--- START ---
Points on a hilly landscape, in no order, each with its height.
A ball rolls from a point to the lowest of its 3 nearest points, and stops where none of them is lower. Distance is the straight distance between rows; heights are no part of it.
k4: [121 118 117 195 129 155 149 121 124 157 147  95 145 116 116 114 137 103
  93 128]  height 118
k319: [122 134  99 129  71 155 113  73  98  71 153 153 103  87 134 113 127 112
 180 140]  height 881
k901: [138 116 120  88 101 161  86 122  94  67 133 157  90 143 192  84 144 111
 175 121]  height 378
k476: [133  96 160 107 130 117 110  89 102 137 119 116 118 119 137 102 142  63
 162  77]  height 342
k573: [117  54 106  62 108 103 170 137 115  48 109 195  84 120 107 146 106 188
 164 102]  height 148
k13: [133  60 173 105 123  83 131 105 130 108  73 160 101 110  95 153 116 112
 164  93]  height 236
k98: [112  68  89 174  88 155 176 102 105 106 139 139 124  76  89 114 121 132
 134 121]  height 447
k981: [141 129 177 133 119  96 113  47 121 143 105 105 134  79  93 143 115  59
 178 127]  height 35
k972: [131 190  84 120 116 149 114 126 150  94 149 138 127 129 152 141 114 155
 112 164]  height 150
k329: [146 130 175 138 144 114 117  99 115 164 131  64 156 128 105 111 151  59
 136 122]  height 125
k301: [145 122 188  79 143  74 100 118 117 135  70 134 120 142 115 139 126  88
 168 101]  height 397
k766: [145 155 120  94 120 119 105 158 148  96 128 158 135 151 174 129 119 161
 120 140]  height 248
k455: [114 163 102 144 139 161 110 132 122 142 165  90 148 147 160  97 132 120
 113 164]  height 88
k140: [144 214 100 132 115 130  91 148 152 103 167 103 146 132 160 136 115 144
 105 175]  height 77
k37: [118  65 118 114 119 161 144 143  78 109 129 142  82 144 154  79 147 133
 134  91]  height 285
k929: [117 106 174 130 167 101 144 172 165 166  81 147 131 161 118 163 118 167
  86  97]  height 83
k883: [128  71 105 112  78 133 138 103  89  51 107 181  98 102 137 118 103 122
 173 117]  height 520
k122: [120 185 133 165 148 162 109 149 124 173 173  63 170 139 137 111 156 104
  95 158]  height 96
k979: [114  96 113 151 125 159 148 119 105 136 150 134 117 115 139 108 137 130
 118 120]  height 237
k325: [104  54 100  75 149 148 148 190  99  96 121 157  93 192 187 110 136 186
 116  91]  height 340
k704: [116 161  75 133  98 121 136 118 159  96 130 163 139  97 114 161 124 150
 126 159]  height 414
--- END ---
WHAT IS BEING ASKED → Could you write out all the entries word for word?

SOLUTION BELOW →
Points on a hilly landscape, in no order, each with its height.
A ball rolls from a point to the lowest of its 3 nearest points, and stops where none of them is lower. Distance is the straight distance between rows; heights are no part of it.
k4: [121 118 117 195 129 155 149 121 124 157 147  95 145 116 116 114 137 103
  93 128]  height 118
k319: [122 134  99 129  71 155 113  73  98  71 153 153 103  87 134 113 127 112
 180 140]  height 881
k901: [138 116 120  88 101 161  86 122  94  67 133 157  90 143 192  84 144 111
 175 121]  height 378
k476: [133  96 160 107 130 117 110  89 102 137 119 116 118 119 137 102 142  63
 162  77]  height 342
k573: [117  54 106  62 108 103 170 137 115  48 109 195  84 120 107 146 106 188
 164 102]  height 148
k13: [133  60 173 105 123  83 131 105 130 108  73 160 101 110  95 153 116 112
 164  93]  height 236
k98: [112  68  89 174  88 155 176 102 105 106 139 139 124  76  89 114 121 132
 134 121]  height 447
k981: [141 129 177 133 119  96 113  47 121 143 105 105 134  79  93 143 115  59
 178 127]  height 35
k972: [131 190  84 120 116 149 114 126 150  94 149 138 127 129 152 141 114 155
 112 164]  height 150
k329: [146 130 175 138 144 114 117  99 115 164 131  64 156 128 105 111 151  59
 136 122]  height 125
k301: [145 122 188  79 143  74 100 118 117 135  70 134 120 142 115 139 126  88
 168 101]  height 397
k766: [145 155 120  94 120 119 105 158 148  96 128 158 135 151 174 129 119 161
 120 140]  height 248
k455: [114 163 102 144 139 161 110 132 122 142 165  90 148 147 160  97 132 120
 113 164]  height 88
k140: [144 214 100 132 115 130  91 148 152 103 167 103 146 132 160 136 115 144
 105 175]  height 77
k37: [118  65 118 114 119 161 144 143  78 109 129 142  82 144 154  79 147 133
 134  91]  height 285
k929: [117 106 174 130 167 101 144 172 165 166  81 147 131 161 118 163 118 167
  86  97]  height 83
k883: [128  71 105 112  78 133 138 103  89  51 107 181  98 102 137 118 103 122
 173 117]  height 520
k122: [120 185 133 165 148 162 109 149 124 173 173  63 170 139 137 111 156 104
  95 158]  height 96
k979: [114  96 113 151 125 159 148 119 105 136 150 134 117 115 139 108 137 130
 118 120]  height 237
k325: [104  54 100  75 149 148 148 190  99  96 121 157  93 192 187 110 136 186
 116  91]  height 340
k704: [116 161  75 133  98 121 136 118 159  96 130 163 139  97 114 161 124 150
 126 159]  height 414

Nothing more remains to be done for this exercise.